Here are some points, each followed by its number:
[ 0.3  0.3 -0.6  0.3 -0.1  0.  -0.2 -0.3 -0.2 -0.1 -0.2 -0.7  0.1  0.1
 -0.1  1.4 -0.5 -0.6  0.2  0.4  0.   0.4 -0.9  0.5  0.2 -0.4 -0.7  0.4
 -0.1  0.4  0.8 -0.3] 0
[ 0.2  0.5  0.6  0.7  0.5  0.  -0.4 -0.5 -0.2  0.1 -0.4  0.   0.6 -0.4
  0.6  0.1 -0.2  0.2 -0.5  0.1  0.   0.3  0.9 -0.4  0.1  0.6  0.1  0.4
  0.1 -0.1 -0.1  0.4] 1
[ 0.3 -1.   0.2 -0.4  1.2  0.2  0.4  0.   0.6 -0.7 -0.8 -0.2 -0.7  0.1
  0.2  0.2  2.  -0.6  0.5  0.2  1.   0.4  0.9 -0.7 -0.4 -0.6 -0.5 -0.5
  0.5  0.2  2.5 -2.2] 2
[ 1.4  2.9  1.1  3.9  1.2 -0.6 -1.8 -0.8  0.3 -1.  -1.6  1.   2.1 -2.1
  0.7  2.6 -1.1 -0.8 -1.2  1.7  1.1 -0.4  1.8 -1.2 -0.7  1.9  0.3  2.2
  1.5  1.1 -0.4  0.9] 3
[-0.1 -0.3  0.  -0.2 -0.2 -0.6 -0.4  1.   0.  -0.5  0.2  0.7 -0.8 -0.5
 -0.8  0.2  0.4  0.   0.4  1.8 -0.4 -0.5  0.  -0.7 -0.2 -0.5 -0.3 -0.3
  0.3 -0.9  1.2  0.1] 4
[-0.7  0.6  0.6  0.5 -0.9 -0.3  0.2  0.5 -0.1 -0.6  0.8  0.2 -0.8  0.3
 -0.6  2.  -0.2  0.   0.4  0.  -0.1 -0.6 -1.3  0.2 -0.6  0.2 -0.3  0.6
  0.  -0.1 -0.4  0.1] 5
[-0.8  1.1 -0.1 -0.1 -1.4  0.9 -0.1  0.1 -0.6  0.8 -0.6 -0.4  0.4 -0.1
 -0.5 -0.8 -2.2  1.4  0.   0.7 -1.6 -1.  -1.5  0.3  0.5  0.7 -1.   0.2
 -1.2 -2.1  0.2  1.3] 6
[-0.4  1.2  0.7 -0.2 -1.   0.5 -0.1  0.9 -0.1 -0.5  0.8  1.4 -0.7 -1.1
  0.   1.4  0.2  0.6  0.5  1.9 -0.9 -0.9  0.1 -0.2 -1.  -0.7 -0.1 -0.6
  0.4 -2.3  0.7  1.4] 7
[-0.1  0.7  0.4  0.   0.   0.5 -0.6  0.4 -0.1 -0.2 -0.8  0.5  0.3 -0.7
  0.  -0.5 -0.6  0.7 -0.2  1.  -0.7 -0.5  1.  -0.9  0.   0.   0.  -0.1
  0.  -1.6  0.7  0.6] 8
[ 0.  -0.5 -0.1 -0.2 -0.1 -0.1  0.2  0.2  0.1 -0.1  0.2  0.2 -0.3  0.1
 -0.2 -0.2  0.1 -0.1  0.2  0.1  0.1 -0.1  0.1 -0.1 -0.1 -0.2  0.1 -0.2
  0.1 -0.1  0.1 -0.2] 9
[ 0.5 -2.8  1.4  1.8  4.6 -3.6 -0.9 -2.7  1.3 -1.1  1.4  2.2 -1.9 -1.4
  1.7  0.7  5.4 -2.2 -1.   0.3  2.1  2.4  5.1 -0.2 -0.5 -0.2  1.6 -0.5
  2.7  3.6  0.2 -0.7] 10
[ 0.3  1.  -1.   0.4 -0.3  0.3 -0.1 -0.2 -0.2  0.  -0.4 -0.9  0.8  0.2
  0.1  1.7 -0.7 -0.6  0.4  0.5 -0.2  0.3 -1.5  0.1 -0.1  0.1 -0.9  0.4
 -0.1  0.3  1.3  0. ] 11
[-1.1 -0.1 -0.1 -1.2 -1.2  2.4  1.2 -0.1  0.3 -1.   1.6 -0.6 -1.2  0.2
  0.1  2.4  0.  -0.2  1.6 -0.5  0.4  0.5 -0.7  0.4 -1.1 -0.3  0.4 -0.8
 -0.1 -1.6  2.3 -0.3] 12
[ 1.7 -1.1 -2.5  0.5 -0.2 -0.9 -0.3 -0.4  0.8  0.3  0.6 -1.2  0.9  0.4
 -0.7 -0.6 -2.6 -2.1  1.   0.1  1.1  1.1 -0.3  0.1  1.1  0.   1.6 -0.6
  0.2  0.1  0.5 -1.2] 13
[ 0.9 -2.   1.6  5.4  0.8 -7.6 -2.4 -0.4  2.3 -0.7  3.   0.2 -1.5  0.1
 -1.4  6.  -1.2 -3.3 -1.   1.9  2.2  0.7 -2.2 -0.2  1.  -0.7  2.4  2.7
  1.5  3.3 -2.1  1.7] 14
[ 0.9  0.7 -1.8 -0.2 -0.5  1.6  0.4  0.  -0.5 -0.6 -0.7  0.   0.6  0.2
 -0.8 -0.9 -0.9  0.   0.6  0.4  0.6 -0.2 -0.7 -0.6 -0.5  0.3 -0.2 -0.5
 -0.4 -0.2  1.7 -2. ] 15
[ 0.7 -1.1 -1.  -0.7 -0.1  0.   0.6  0.8 -0.3 -0.6  0.5  1.3 -0.6  0.3
 -0.8 -0.6  2.  -0.4  0.9  0.3  0.9 -0.2 -0.4  0.2 -1.  -1.5 -0.4 -0.9
  0.4  1.1  0.8 -1.8] 16
[ 3.1 -1.2 -2.3 -0.3 -0.9  0.2 -1.   0.8 -2.2  0.1 -0.6  3.4  1.9 -0.3
 -2.7 -4.8 -1.5 -0.1  0.8  2.9  0.6 -0.5  2.  -2.4  0.7 -1.1  1.8 -3.3
  0.2 -2.1  0.8 -1.9] 17
[ 0.   1.  -0.8 -0.4 -1.1  1.5  0.4  0.  -1.2  0.  -1.  -0.1  0.9  0.5
 -0.7 -0.4 -0.1  0.4  0.2  0.  -0.3 -0.4 -1.5  0.2 -0.1  0.3 -1.3  0.1
 -1.  -0.3  0.8 -0.4] 18
[ 0.7  0.1 -0.6  0.5 -0.2  0.2 -0.4 -0.4 -0.4  0.2 -0.5  0.   0.9  0.
  0.1 -0.2 -0.4 -0.3 -0.1  0.3  0.3  0.3  0.3 -0.2  0.4  0.4  0.1  0.
 -0.3 -0.5  0.6  0. ] 19
[ 0.7  0.2 -0.3  0.7 -0.9  0.1 -0.7 -0.2 -0.4  0.4  0.   1.5  1.5 -0.9
  0.9 -0.9 -0.4 -0.2 -0.1  1.6 -0.6  0.2  1.1 -0.5 -0.2  0.   0.6 -1.
  0.2 -1.3  0.2  1.4] 20
[-1.1  1.7  1.5  0.4  0.9  1.9  0.  -0.8 -0.3 -0.3 -0.7  0.6  0.8 -1.4
  2.4 -0.3 -0.1  1.7 -1.6 -1.1 -0.4 -0.7  2.3 -0.5 -1.   1.6  0.8  0.6
  0.6 -0.7 -1.4  1.5] 21
[ 0.   0.5  0.8  1.   0.2  0.2 -0.3 -0.3 -0.3 -0.4 -0.4  0.2  0.4 -0.4
  0.5  1.1  0.4  0.  -0.3  0.   0.3  0.   0.7 -0.5 -0.1  0.5  0.   0.6
 -0.1 -0.1  0.3 -0.1] 22
[-0.4 -0.5  0.4  0.3 -0.4  0.   0.3  0.5  0.1 -0.5  0.5  0.4 -0.7  0.1
 -0.5 -0.2 -0.1  0.   0.4  0.   0.4 -0.3  0.8 -0.6 -0.2  0.2  0.8 -0.2
  0.4 -0.4 -0.2 -0.3] 23
[ 0.4 -0.5 -0.7  0.1  0.4 -0.5 -0.1  0.3  0.7 -0.4  0.6  0.  -0.2 -0.5
 -0.3  0.3 -0.3 -1.2  0.7  0.9  0.2  0.7  0.5 -0.4  0.1 -0.8  0.3 -0.7
  0.7 -0.5  1.4 -0.4] 24
[ 0.9 -1.8  0.1  0.7  0.2 -3.1 -1.   0.9  0.4  0.4  0.7  0.4 -0.7 -0.2
 -2.5 -2.4 -2.8 -0.4 -0.4  0.8  0.  -0.8  0.7 -1.1  1.8  0.3  1.9 -0.1
 -0.1 -0.4 -2.1  0.5] 25
[ 0.6  1.6 -2.2 -0.5 -0.3  1.5  0.9 -0.1  0.7  0.2 -0.1 -1.8  1.3  0.4
 -0.2 -2.7 -2.8  0.1 -0.2 -2.  -0.3 -0.7 -1.5  1.5 -0.6  2.  -0.3  0.4
  0.5  1.5 -1.9 -0.1] 26
[ 0.4 -0.1  0.2 -0.1 -0.7 -0.4 -0.5 -0.3 -0.5  0.9 -0.4  0.4  0.9  0.8
  0.3 -0.3  0.5  0.2 -0.5  0.3 -0.9  0.3 -0.2  0.2  0.7 -0.2 -0.4 -0.3
 -0.7 -0.3 -0.2  0.9] 27
[ 1.1  0.8 -0.9  0.1  2.2  0.   0.4 -0.5  1.3 -0.3  0.  -1.5  0.6 -0.5
  1.6  0.5  0.2 -0.9 -0.3 -0.9  0.6  1.1  0.8  0.8 -0.7 -0.3 -0.1  0.4
  1.8  1.6  0.5 -0.3] 28
[-0.5 -1.5  0.  -0.2 -0.4 -1.5  0.2  0.2  1.2  0.2  1.9 -0.3 -1.1  0.3
  0.   1.2  0.1 -0.9  0.8 -0.6  0.4  0.  -0.2  0.7  0.  -0.6  0.9 -0.2
  0.7  0.9 -1.1  0.3] 29
[ 0.5  0.3  0.8  1.5  2.6  0.4 -0.2  0.9  1.5 -2.1  0.1 -0.2 -0.6 -1.5
 -0.3 -0.2 -1.3 -0.5 -0.3  0.8  1.2  0.   3.2 -2.7 -0.3  1.3  2.4  0.3
  1.6 -1.6  1.1 -1.5] 30
[-2.5 -0.1  2.2 -1.9 -1.3  0.2  0.6  0.5 -0.9  1.1 -0.2 -0.3 -1.7  0.8
  0.2  1.3  1.9  1.5  0.  -0.6 -2.  -0.5 -1.9  0.7  0.7 -0.6 -1.9  0.7
 -1.3 -0.9 -0.4  1.8] 31
[ 0.1  0.1  0.5  0.5  1.   0.1  0.3  0.1  0.6 -0.6 -0.1  0.  -0.3 -0.6
 -0.2 -0.4 -1.   0.  -0.2  0.1  0.3 -0.2  1.1 -1.2 -0.2  0.8  0.6  0.3
  0.8 -0.7  0.6 -0.7] 32
[-1.9 -0.8  1.1 -0.5 -6.1 -0.5  0.3  0.5 -3.2  2.5 -0.4  0.9 -0.2  2.8
 -2.9  1.6 -1.6  1.5  0.4 -0.2 -1.5 -1.8 -5.   1.1  1.5  0.  -2.   1.
 -5.2 -1.9 -1.7  2.1] 33
[ 2.  -1.  -1.5 -0.1 -2.  -1.6 -0.9 -1.1 -2.5  3.5 -2.7  1.2  2.3  2.4
 -1.4 -4.2  0.5 -0.1 -2.2 -2.3  0.2 -0.9 -2.3  1.3  2.3  0.2 -1.8  0.9
 -3.1  4.2 -3.6 -0.5] 34
[ 0.6  0.  -0.8 -0.1  0.5  0.  -0.1  0.1  0.3  0.  -0.5 -0.2  0.2 -0.1
 -0.5 -1.3 -0.7  0.  -0.1  0.1 -0.1 -0.4  0.2 -0.5  0.2  0.2  0.1  0.
  0.2  0.3  0.3 -0.5] 35
[ 0.7 -2.6 -0.8  0.3  1.2 -2.8 -0.8 -0.9  0.5  1.5 -0.4 -1.6 -0.6  2.
 -0.7 -2.5 -1.  -1.5 -0.2 -1.8  0.3  0.5  0.8 -0.3  3.   0.4  1.   0.5
 -0.7  1.7 -2.  -1.1] 36
[ 0.  -2.1 -0.1  0.   2.4 -1.   1.4 -0.5  0.9 -0.3  1.  -1.6 -1.5  1.4
 -0.6 -0.5  0.8 -1.   0.7 -2.8  1.4  0.9  0.3 -1.9  1.   0.2  0.2  1.8
  0.4  2.8 -0.6 -2.8] 37
[ 0.4  0.2 -0.9  0.4 -0.2  0.3  0.  -0.4  0.4  0.1  0.8  0.2  0.5 -0.4
  0.8  0.3  0.  -0.5  0.2  0.1  0.4  0.6  0.   0.6 -0.7 -0.3  0.6 -0.5
  0.6  0.3  0.2  0.4] 38
[-0.5 -1.5  1.1 -0.1 -0.1 -1.4 -0.1 -0.1 -0.1  1.  -0.1 -0.6 -0.7  1.3
 -1.  -0.7 -0.3  0.  -0.2 -0.9 -0.1  0.  -0.2 -0.7  1.7  0.4  0.3  0.6
 -1.1 -0.2 -0.9 -0.2] 39
[ 0.1  0.2  1.   1.  -0.3 -0.7 -0.6  0.1 -0.2 -0.1  0.   1.8  0.4 -0.8
  0.4  0.  -0.4  0.1 -0.6  0.7  0.4 -0.2  1.3 -0.6 -0.4  0.2  0.6 -0.4
  0.2 -0.9 -0.5  0.9] 40
[-0.4 -0.5  0.5  0.3 -0.4 -0.2  0.1 -0.2 -0.1  0.1  0.4 -0.1 -0.3  0.1
  0.1  0.7  0.6 -0.2  0.  -0.4  0.3  0.2  0.  -0.1  0.2  0.1  0.1  0.3
 -0.4  0.1 -0.3 -0.2] 41
[ 0.1  0.7 -0.2 -0.3  0.1  1.3 -0.1  0.  -0.5  0.  -1.4  0.   1.1 -0.6
  1.2  0.   0.4  0.7 -0.3  0.5 -0.7  0.5  0.5 -0.6  0.   0.1 -0.5 -0.3
  0.  -1.5  1.9  0.1] 42
[ 0.5  0.8 -0.1  0.8  0.  -0.9 -0.7  1.2 -1.2 -0.6 -1.   1.6 -0.1 -0.3
 -2.1 -0.5 -0.4  0.5 -0.6  2.6  0.  -1.7 -0.2 -1.9  0.6 -0.1 -0.9 -0.1
 -0.9 -0.7  1.2 -0.8] 43
[ 0.2  0.  -0.5 -0.2  0.3  0.8  0.8 -0.9 -0.3 -0.2 -0.5 -0.9  0.2  0.9
  0.4 -0.4  0.3 -0.3  0.1 -2.3  1.3  0.3 -0.3  0.3 -0.2  0.6 -0.2  0.3
 -0.3  1.8 -0.2 -1.8] 44
[ 0.1  0.3 -0.2  0.3 -1.   0.5  0.1  0.1 -0.2 -0.3  0.2  0.2  0.1  0.1
 -0.6 -0.4 -1.   0.   0.3  0.3  0.3 -0.3 -0.5 -0.2 -0.4  0.2  0.5 -0.3
 -0.3 -0.7  0.2 -0.2] 45
[-0.6  0.   0.4 -0.1  0.  -0.4  0.   0.4  0.  -0.2  0.2 -0.2 -0.7  0.1
 -0.5  0.5 -0.1  0.5  0.1  0.  -0.2 -0.2 -0.5  0.  -0.1  0.1 -0.2  0.4
 -0.1 -0.2 -0.2  0.2] 46
[-0.1 -0.6  0.4 -0.2 -0.6 -0.1  0.   0.  -0.8  0.5 -0.1  0.6  0.2  0.6
  0.1 -0.7  1.   0.2 -0.2 -0.7  0.2 -0.1  0.   0.2  0.1 -0.1 -0.2 -0.3
 -1.   0.6 -0.8 -0.1] 47
[-0.1 -1.4 -1.  -2.5  1.3 -0.5  0.   1.5  1.6  0.3 -0.3 -1.2 -1.6 -0.7
 -1.4 -2.2 -2.2 -0.5  0.7  2.2 -1.9 -0.1  0.3 -1.3  1.2 -1.2  0.8 -1.1
  1.  -3.6  2.4  0.1] 48
[ 0.1  0.7 -0.5  0.5  0.6 -0.7 -0.6 -0.1  0.6  0.5  0.2 -0.5  0.8 -0.9
  0.9  0.2 -1.6 -0.4 -0.2  0.5 -0.9  0.2  0.2  0.5  0.2  0.   0.4  0.
  1.1  0.2 -1.   1.5] 49
[-0.1  0.4 -0.2 -0.3 -0.1  0.2  0.1 -0.1  0.1  0.4 -0.2 -0.7  0.4  0.1
  0.3 -0.1 -0.5  0.3 -0.2 -0.5 -0.4 -0.1 -0.4  0.2  0.2  0.2 -0.3  0.1
 -0.2  0.2 -0.6  0.4] 50
[ 0.6 -0.4 -1.  -0.7 -0.1  1.1  0.7 -0.1  0.4 -0.3  0.7  0.4  0.  -0.6
  1.6  1.7  1.9 -0.6  1.1  0.5  0.   1.6  0.4  0.5 -1.1 -1.6 -0.1 -1.7
  0.7 -0.8  2.2 -0.2] 51
Which five points above are nearest to each new point by angle? Their numbers follow each, smallest number first.
[-0.1 -0.3  1.3  0.3  2.8 -1.5 -0.7  0.1  0.9 -0.1 -0.3 -0.1 -1.1 -0.7
  0.4 -1.   0.7 -0.5 -1.2 -0.1  0.6 -0.3  2.3 -0.3  0.   0.7  0.8 -0.1
  1.   0.8 -0.2 -0.6] 1 10 28 30 32
[-0.7 -0.3  0.1 -0.8 -2.   0.1  0.4  0.1 -1.1  0.9  0.   0.3  0.2  0.9
 -0.9  0.1 -0.1  0.7  0.1 -0.2 -0.8 -0.7 -1.7  0.5  0.5  0.  -0.8  0.7
 -1.6 -0.5 -0.1  0.5] 6 18 27 31 33
[-0.1 -0.5  0.3  0.4 -0.9 -1.   0.1  0.7  0.2 -0.2  1.6  1.1 -0.6  0.
 -0.3  1.9  0.8 -0.6  0.7  0.7  0.4  0.2 -0.5  0.6 -1.  -0.8  0.7 -0.2
  0.2  0.  -0.3  0.1] 5 7 14 29 41
[ 0.  -1.3 -0.3 -0.7  0.8  0.   0.3  0.2  0.4 -0.2  0.1  0.  -0.8  0.3
 -0.3 -2.1  0.9 -0.3  0.2 -1.2  0.9  0.2  1.2 -0.3  0.2 -0.3  0.7 -0.5
  0.3  0.7 -0.3 -1.4] 2 9 16 36 37
[ 0.4 -0.1 -0.5  0.3 -0.3  0.3  0.2  0.1  0.  -0.4 -0.1  0.2  0.1 -0.1
 -0.3  0.1  0.  -0.2  0.3  0.1  0.5  0.2  0.  -0.2 -0.3  0.   0.2 -0.2
 -0.1  0.   0.7 -0.7] 2 15 16 24 45
[ 0.5 -1.8 -0.4 -0.7  1.  -1.2  0.7  0.5  1.1 -0.4  1.7 -0.9 -1.   0.4
 -0.4 -1.6  0.1 -0.9  0.5 -1.2  1.4  0.6  1.  -0.2  0.2 -0.6  1.4 -0.9
  0.9  0.8 -0.6 -1.4] 9 13 29 36 37
[ 0.8 -0.2 -1.8 -1.2  0.3  1.3  0.5  0.3  0.6 -0.4  0.2 -0.1  0.6  0.4
  0.  -1.9  0.   0.4  0.7 -0.1 -0.3  0.1  0.1  0.3 -0.5 -0.7 -0.1 -1.2
  0.5 -0.2  1.1 -1.1] 9 15 16 17 35
[ 0.   0.5  0.   0.1  0.7 -0.9 -0.3  0.5  0.9 -0.1  0.3  0.2 -0.2 -0.5
 -0.1 -0.4  0.   0.  -0.3  0.  -0.2 -0.9  0.1  0.4 -0.4 -0.1  0.   0.4
  0.8  0.5 -1.5  0.6] 3 14 25 29 49
[-0.3  0.  -0.1 -0.1 -0.6  0.5  0.3  0.1  0.  -0.2  0.3 -0.4 -0.3  0.3
 -0.1  0.7 -0.3 -0.1  0.5  0.   0.1  0.2 -0.5  0.  -0.2  0.1  0.  -0.2
 -0.2 -0.6  0.7 -0.2] 0 5 11 12 45
[-0.5 -0.9  0.3 -1.2  0.9 -0.6  0.3  0.5  0.5 -0.1  0.6  0.2 -1.   0.1
 -0.5 -1.7  0.1 -0.1 -0.2 -0.4  0.  -0.5  0.8 -0.5  0.   0.   0.7 -0.2
  0.8 -0.1 -0.5 -0.4] 9 23 25 37 48
[ 0.5 -0.7 -0.6  0.3 -1.1 -1.  -0.4  0.   0.   1.   0.4  0.3  0.6  0.2
 -0.6 -0.7 -1.  -0.4  0.3  0.4 -0.2  0.  -0.5  0.4  0.7 -0.3  0.3 -0.4
 -0.4  0.  -0.9  0.7] 13 25 27 33 34
[-0.5 -0.5 -0.5 -0.8 -2.1 -0.5  0.5  0.6 -0.6  0.7  0.3 -0.5 -0.5  1.3
 -2.  -1.  -1.6  0.3  1.   0.  -0.2 -1.3 -2.5  0.5  1.   0.4 -0.2  0.3
 -1.5 -0.3 -1.8  0. ] 6 33 34 39 45
[-0.2 -0.9  0.1 -0.2  0.8 -0.7  0.3 -0.3  0.4  0.1  0.1 -1.1 -0.8  1.1
 -0.4  0.2  0.4 -0.4  0.1 -1.5  0.8  0.4 -0.1  0.   0.5  0.3 -0.4  0.6
 -0.2  1.3 -0.5 -1.7] 36 37 39 41 44
[-0.1 -0.3  0.2  0.6 -0.2 -0.5 -0.1 -0.1  0.1 -0.5  0.8  0.4 -0.4  0.
 -0.4  1.6  0.3 -0.6  0.5  0.7  0.5  0.2 -0.2  0.1 -0.4 -0.4  0.1  0.
  0.2  0.3  0.4  0.1] 0 5 14 24 29
[-1.2  1.6 -0.1 -1.1 -2.4  1.5  0.1 -0.6 -0.7  2.2 -0.9 -0.5  1.8  0.7
  2.2 -0.3  0.   1.5  0.1 -0.9 -1.7 -0.3 -1.9  3.   0.1 -0.3 -1.6 -0.3
 -1.4  0.1 -1.9  2.9] 6 27 31 33 50
[ 0.   0.8 -0.3 -0.1  0.   0.2 -0.1  0.4  0.3  0.   0.1  0.3  0.3 -0.6
  0.1 -0.2 -0.3  0.3  0.   0.6 -0.6 -0.4  0.   0.2 -0.5 -0.3 -0.1 -0.1
  0.6 -0.3 -0.1  0.7] 6 7 8 20 49
[-1.2 -0.5  0.2 -1.1 -1.3  0.8  0.8  0.7 -0.4  0.   0.3 -0.1 -1.   0.3
 -0.5  0.   0.8  0.4  0.3 -0.6 -0.8 -0.5 -0.8  0.1  0.  -0.7 -0.8 -0.2
 -0.8 -0.9 -0.1  0.5] 6 12 31 33 46
[ 0.1  1.   0.   0.6 -0.4  0.2 -0.3  0.4 -0.3 -0.3  0.   0.2  0.1 -0.1
 -0.2  0.8 -0.6  0.2 -0.1  0.3 -0.1 -0.6 -0.9  0.2 -0.8  0.5 -0.5  0.6
  0.   0.4 -0.5  0.4] 3 5 6 11 46
[ 0.1  0.2 -0.7 -0.2 -0.4  0.1  0.1  0.3 -0.3  0.1 -0.4 -0.3  0.2  0.3
 -0.8 -0.1 -0.6  0.1  0.1  0.4 -0.3 -0.4 -1.   0.   0.3  0.  -0.5  0.1
 -0.5 -0.2  0.5 -0.3] 6 11 15 18 33
[ 0.2  0.4 -0.4  0.2  0.2 -0.3 -0.2  0.1  0.2  0.4  0.  -0.2  0.4 -0.4
  0.2  0.  -0.8 -0.1 -0.2  0.2 -0.5  0.  -0.1  0.4  0.1 -0.1  0.2 -0.1
  0.3  0.  -0.6  0.8] 20 26 38 49 50
[-0.5 -1.3 -0.7 -1.3 -1.8 -1.3  0.7  2.4 -0.4 -0.3  0.7  1.3 -1.7  1.
 -2.8 -1.2  0.4  0.2  1.2  0.5 -0.1 -1.2 -2.4  0.8  0.  -1.3 -0.3 -0.1
 -0.9  0.7 -0.6 -0.8] 4 9 16 33 46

:::::

__Exercise brief__
Examine the listing and count its lines containing the word "number". State the count alone.

__Expected answer__
2